▶ Records supplied:
Below is a small trained network, with its code and all its weights. Each question gives an input and a class and asks what happens when units are switched off, that is, made to give their printed mean instead of their output.

import numpy as np


def w(rows, s, z=0):
    codes = np.array(rows[::2]) - 128.0
    scale = np.full(codes.shape[1], s)
    scale[-1] = z or s
    return codes * scale


def norm(h):
    return h / np.sqrt((h * h).mean(-1, keepdims=True) + 1e-5)


def f(y):
    return np.maximum(y, 0)


def log_softmax(a):
    a = a - a.max(-1, keepdims=True)
    return a - np.log(np.exp(a).sum(-1, keepdims=True))


def net(x, mask):
    res = np.array(x, float).reshape(1, 3) / 4 @ E
    u = 0
    for l in range(4):
        y = f(norm(res) @ A[l][:, :-1].T + A[l][:, -1])
        res = res + np.where(mask[u : u + 6], y, B[l][:, -1]) @ B[l][:, :-1]
        u += 6
    return log_softmax(norm(res)[-1] @ U[:, :-1].T + U[:, -1])


A, B = {}, {}
E = w([
[155,78,208,90,2],'x0',
[53,59,116,14,119],'x1',
[151,198,107,26,69],'x2',
],0.0064)
A[0] = w([
[9,99,152,85,16,156],'0.n1',
[73,141,122,70,155,2],'0.n2',
[202,143,212,176,60,117],'0.n3',
[169,218,100,53,107,147],'0.n4',
[13,59,80,63,141,173],'0.n5',
[225,255,86,169,187,53],'0.n6',
],0.0098,0.0049)
B[0] = w([
[226,189,179,139,171,248],'0.n1',
[112,179,50,86,170,154],'0.n2',
[121,146,69,178,84,234],'0.n3',
[66,248,116,135,94,229],'0.n4',
[99,99,64,143,166,255],'0.n5',
[154,96,169,49,138,237],'0.n6',
],0.012,0.007)
A[1] = w([
[5,159,173,127,87,18],'1.n1',
[94,88,165,145,105,26],'1.n2',
[197,66,217,142,194,12],'1.n3',
[102,118,135,98,210,83],'1.n4',
[163,21,121,47,157,39],'1.n5',
[112,136,125,103,139,1],'1.n6',
],0.011,0.0048)
B[1] = w([
[211,76,134,125,143,149],'1.n1',
[119,127,154,117,48,129],'1.n2',
[234,254,50,158,170,246],'1.n3',
[145,150,127,159,95,254],'1.n4',
[173,95,88,195,103,183],'1.n5',
[129,165,124,129,79,129],'1.n6',
],0.0096,0.0038)
A[2] = w([
[101,208,231,162,55,169],'2.n1',
[249,106,110,207,18,184],'2.n2',
[238,158,177,170,200,109],'2.n3',
[156,163,239,213,68,10],'2.n4',
[189,254,226,126,115,149],'2.n5',
[164,45,102,178,181,7],'2.n6',
],0.0074,0.0018)
B[2] = w([
[155,32,11,85,96,192],'2.n1',
[116,150,162,207,136,238],'2.n2',
[149,150,195,90,107,217],'2.n3',
[65,65,90,174,106,172],'2.n4',
[100,41,96,92,147,255],'2.n5',
[201,80,64,143,95,155],'2.n6',
],0.012,0.0082)
A[3] = w([
[133,59,176,4,131,121],'3.n1',
[168,131,154,78,160,86],'3.n2',
[185,119,215,214,140,138],'3.n3',
[101,3,98,114,208,4],'3.n4',
[130,190,129,62,171,85],'3.n5',
[189,131,133,171,74,167],'3.n6',
],0.012,0.0041)
B[3] = w([
[124,16,253,83,128,194],'3.n1',
[150,74,106,108,70,178],'3.n2',
[144,156,186,124,118,245],'3.n3',
[149,111,165,137,157,172],'3.n4',
[52,131,167,130,128,210],'3.n5',
[95,145,114,90,140,254],'3.n6',
],0.019,0.0066)
U = w([
[212,199,178,159,160,254],'0',
[88,44,176,61,124,127],'1',
[152,73,98,180,228,98],'2',
[37,226,98,109,185,82],'3',
[109,133,168,252,64,16],'4',
[113,110,43,138,59,138],'5',
],0.022,0.0034)

Each question gives the input, the list of numbers given to net, and the class t.
The units are the neurons (one row each of A and B). Each row of codes is followed by its name. A weight is (code - 128) times the scale printed after its matrix; where a second scale follows, it is the last column's (A, B and U).
mask holds one flag per neuron, layer by layer. A switched-off neuron (its flag False) gives its mean, the last column of its row in B, instead of its output. The means were averaged over made-up inputs and are rounded, as every weight is.
A unit's drop is (log p(t) with every unit on - log p(t) with that unit switched off) / (log p(t) with every unit on - log p(t) with every unit switched off).
The circuit of an input: a set's keep is (log p(t) with only the set's units on - log p(t) with every unit switched off) / (log p(t) with every unit on - log p(t) with every unit switched off). Starting from the 12 units with the biggest drops (on a tie, the unit counted first), units are removed one at a time, each time the one whose removal leaves the highest keep (on an exact tie, the one counted first), for as long as the keep stays at least 0.8.
units of the circuit, in order: the units of the circuit, biggest drop first
most important unit: the unit with the biggest drop
top k neurons: the k neurons with the biggest drops, biggest first
k most important neurons of layer l: the k neurons of layer l with the biggest drops, biggest first
drop of u: that unit's drop, to one decimal
input [-8,-6,2], class 1: most important unit -> 0.n6
input [-1,1,8], class 3: top 2 neurons -> [0.n4, 0.n6]
input [1,-5,4], class 5: top 2 neurons -> [0.n3, 0.n4]
input [6,1,-8], class 0: units of the circuit, in order -> [0.n4, 1.n3]
input [4,0,-1], class 4: top 2 neurons -> [0.n3, 0.n6]
input [5,0,7], class 5: top 4 neurons -> [0.n4, 0.n6, 0.n3, 2.n1]
input [7,4,-2], class 0: top 3 neurons -> [0.n4, 0.n1, 1.n3]
input [8,0,-6], class 4: 2 most important neurons of layer 2 -> [2.n4, 2.n2]
input [2,-6,0], class 4: top 3 neurons -> [2.n2, 0.n3, 0.n4]
input [-7,0,3], class 1: top 3 neurons -> [0.n6, 0.n3, 2.n2]
input [-1,7,6], class 3: 2 most important neurons of layer 0 -> [0.n5, 0.n6]
input [-8,0,-4], class 0: 3 most important neurons of layer 2 -> [2.n5, 2.n1, 2.n3]
input [5,8,-1], class 0: top 2 neurons -> [0.n4, 0.n1]
input [6,0,-3], class 4: units of the circuit, in order -> [2.n2]
input [4,0,-8], class 4: top 2 neurons -> [0.n6, 0.n1]
input [6,-3,2], class 5: top 2 neurons -> [2.n1, 0.n3]
input [3,-6,0], class 4: top 2 neurons -> [2.n2, 0.n3]
input [5,-2,-5], class 4: top 2 neurons -> [2.n2, 0.n4]
input [1,-8,-1], class 4: top 4 neurons -> [0.n3, 2.n2, 0.n1, 0.n4]
input [-5,-5,6], class 1: units of the circuit, in order -> [0.n6]
input [0,8,-1], class 2: top 3 neurons -> [0.n5, 0.n4, 0.n2]
input [6,6,-5], class 0: drop of 0.n1 -> 0.2
input [-4,-1,7], class 1: drop of 3.n1 -> 0.1
input [-3,6,0], class 2: drop of 0.n4 -> 0.6
input [3,-7,0], class 4: drop of 0.n4 -> 1.8
input [1,-4,2], class 5: 2 most important neurons of layer 0 -> [0.n3, 0.n1]
input [2,5,-4], class 0: units of the circuit, in order -> [0.n1]
input [8,-5,1], class 5: 3 most important neurons of layer 3 -> [3.n6, 3.n1, 3.n5]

▶ What the task requires: All of the entries should be transcribed exactly as they appear.

▶ Answer to the problem:
Below is a small trained network, with its code and all its weights. Each question gives an input and a class and asks what happens when units are switched off, that is, made to give their printed mean instead of their output.

import numpy as np


def w(rows, s, z=0):
    codes = np.array(rows[::2]) - 128.0
    scale = np.full(codes.shape[1], s)
    scale[-1] = z or s
    return codes * scale


def norm(h):
    return h / np.sqrt((h * h).mean(-1, keepdims=True) + 1e-5)


def f(y):
    return np.maximum(y, 0)


def log_softmax(a):
    a = a - a.max(-1, keepdims=True)
    return a - np.log(np.exp(a).sum(-1, keepdims=True))


def net(x, mask):
    res = np.array(x, float).reshape(1, 3) / 4 @ E
    u = 0
    for l in range(4):
        y = f(norm(res) @ A[l][:, :-1].T + A[l][:, -1])
        res = res + np.where(mask[u : u + 6], y, B[l][:, -1]) @ B[l][:, :-1]
        u += 6
    return log_softmax(norm(res)[-1] @ U[:, :-1].T + U[:, -1])


A, B = {}, {}
E = w([
[155,78,208,90,2],'x0',
[53,59,116,14,119],'x1',
[151,198,107,26,69],'x2',
],0.0064)
A[0] = w([
[9,99,152,85,16,156],'0.n1',
[73,141,122,70,155,2],'0.n2',
[202,143,212,176,60,117],'0.n3',
[169,218,100,53,107,147],'0.n4',
[13,59,80,63,141,173],'0.n5',
[225,255,86,169,187,53],'0.n6',
],0.0098,0.0049)
B[0] = w([
[226,189,179,139,171,248],'0.n1',
[112,179,50,86,170,154],'0.n2',
[121,146,69,178,84,234],'0.n3',
[66,248,116,135,94,229],'0.n4',
[99,99,64,143,166,255],'0.n5',
[154,96,169,49,138,237],'0.n6',
],0.012,0.007)
A[1] = w([
[5,159,173,127,87,18],'1.n1',
[94,88,165,145,105,26],'1.n2',
[197,66,217,142,194,12],'1.n3',
[102,118,135,98,210,83],'1.n4',
[163,21,121,47,157,39],'1.n5',
[112,136,125,103,139,1],'1.n6',
],0.011,0.0048)
B[1] = w([
[211,76,134,125,143,149],'1.n1',
[119,127,154,117,48,129],'1.n2',
[234,254,50,158,170,246],'1.n3',
[145,150,127,159,95,254],'1.n4',
[173,95,88,195,103,183],'1.n5',
[129,165,124,129,79,129],'1.n6',
],0.0096,0.0038)
A[2] = w([
[101,208,231,162,55,169],'2.n1',
[249,106,110,207,18,184],'2.n2',
[238,158,177,170,200,109],'2.n3',
[156,163,239,213,68,10],'2.n4',
[189,254,226,126,115,149],'2.n5',
[164,45,102,178,181,7],'2.n6',
],0.0074,0.0018)
B[2] = w([
[155,32,11,85,96,192],'2.n1',
[116,150,162,207,136,238],'2.n2',
[149,150,195,90,107,217],'2.n3',
[65,65,90,174,106,172],'2.n4',
[100,41,96,92,147,255],'2.n5',
[201,80,64,143,95,155],'2.n6',
],0.012,0.0082)
A[3] = w([
[133,59,176,4,131,121],'3.n1',
[168,131,154,78,160,86],'3.n2',
[185,119,215,214,140,138],'3.n3',
[101,3,98,114,208,4],'3.n4',
[130,190,129,62,171,85],'3.n5',
[189,131,133,171,74,167],'3.n6',
],0.012,0.0041)
B[3] = w([
[124,16,253,83,128,194],'3.n1',
[150,74,106,108,70,178],'3.n2',
[144,156,186,124,118,245],'3.n3',
[149,111,165,137,157,172],'3.n4',
[52,131,167,130,128,210],'3.n5',
[95,145,114,90,140,254],'3.n6',
],0.019,0.0066)
U = w([
[212,199,178,159,160,254],'0',
[88,44,176,61,124,127],'1',
[152,73,98,180,228,98],'2',
[37,226,98,109,185,82],'3',
[109,133,168,252,64,16],'4',
[113,110,43,138,59,138],'5',
],0.022,0.0034)

Each question gives the input, the list of numbers given to net, and the class t.
The units are the neurons (one row each of A and B). Each row of codes is followed by its name. A weight is (code - 128) times the scale printed after its matrix; where a second scale follows, it is the last column's (A, B and U).
mask holds one flag per neuron, layer by layer. A switched-off neuron (its flag False) gives its mean, the last column of its row in B, instead of its output. The means were averaged over made-up inputs and are rounded, as every weight is.
A unit's drop is (log p(t) with every unit on - log p(t) with that unit switched off) / (log p(t) with every unit on - log p(t) with every unit switched off).
The circuit of an input: a set's keep is (log p(t) with only the set's units on - log p(t) with every unit switched off) / (log p(t) with every unit on - log p(t) with every unit switched off). Starting from the 12 units with the biggest drops (on a tie, the unit counted first), units are removed one at a time, each time the one whose removal leaves the highest keep (on an exact tie, the one counted first), for as long as the keep stays at least 0.8.
units of the circuit, in order: the units of the circuit, biggest drop first
most important unit: the unit with the biggest drop
top k neurons: the k neurons with the biggest drops, biggest first
k most important neurons of layer l: the k neurons of layer l with the biggest drops, biggest first
drop of u: that unit's drop, to one decimal
input [-8,-6,2], class 1: most important unit -> 0.n6
input [-1,1,8], class 3: top 2 neurons -> [0.n4, 0.n6]
input [1,-5,4], class 5: top 2 neurons -> [0.n3, 0.n4]
input [6,1,-8], class 0: units of the circuit, in order -> [0.n4, 1.n3]
input [4,0,-1], class 4: top 2 neurons -> [0.n3, 0.n6]
input [5,0,7], class 5: top 4 neurons -> [0.n4, 0.n6, 0.n3, 2.n1]
input [7,4,-2], class 0: top 3 neurons -> [0.n4, 0.n1, 1.n3]
input [8,0,-6], class 4: 2 most important neurons of layer 2 -> [2.n4, 2.n2]
input [2,-6,0], class 4: top 3 neurons -> [2.n2, 0.n3, 0.n4]
input [-7,0,3], class 1: top 3 neurons -> [0.n6, 0.n3, 2.n2]
input [-1,7,6], class 3: 2 most important neurons of layer 0 -> [0.n5, 0.n6]
input [-8,0,-4], class 0: 3 most important neurons of layer 2 -> [2.n5, 2.n1, 2.n3]
input [5,8,-1], class 0: top 2 neurons -> [0.n4, 0.n1]
input [6,0,-3], class 4: units of the circuit, in order -> [2.n2]
input [4,0,-8], class 4: top 2 neurons -> [0.n6, 0.n1]
input [6,-3,2], class 5: top 2 neurons -> [2.n1, 0.n3]
input [3,-6,0], class 4: top 2 neurons -> [2.n2, 0.n3]
input [5,-2,-5], class 4: top 2 neurons -> [2.n2, 0.n4]
input [1,-8,-1], class 4: top 4 neurons -> [0.n3, 2.n2, 0.n1, 0.n4]
input [-5,-5,6], class 1: units of the circuit, in order -> [0.n6]
input [0,8,-1], class 2: top 3 neurons -> [0.n5, 0.n4, 0.n2]
input [6,6,-5], class 0: drop of 0.n1 -> 0.2
input [-4,-1,7], class 1: drop of 3.n1 -> 0.1
input [-3,6,0], class 2: drop of 0.n4 -> 0.6
input [3,-7,0], class 4: drop of 0.n4 -> 1.8
input [1,-4,2], class 5: 2 most important neurons of layer 0 -> [0.n3, 0.n1]
input [2,5,-4], class 0: units of the circuit, in order -> [0.n1]
input [8,-5,1], class 5: 3 most important neurons of layer 3 -> [3.n6, 3.n1, 3.n5]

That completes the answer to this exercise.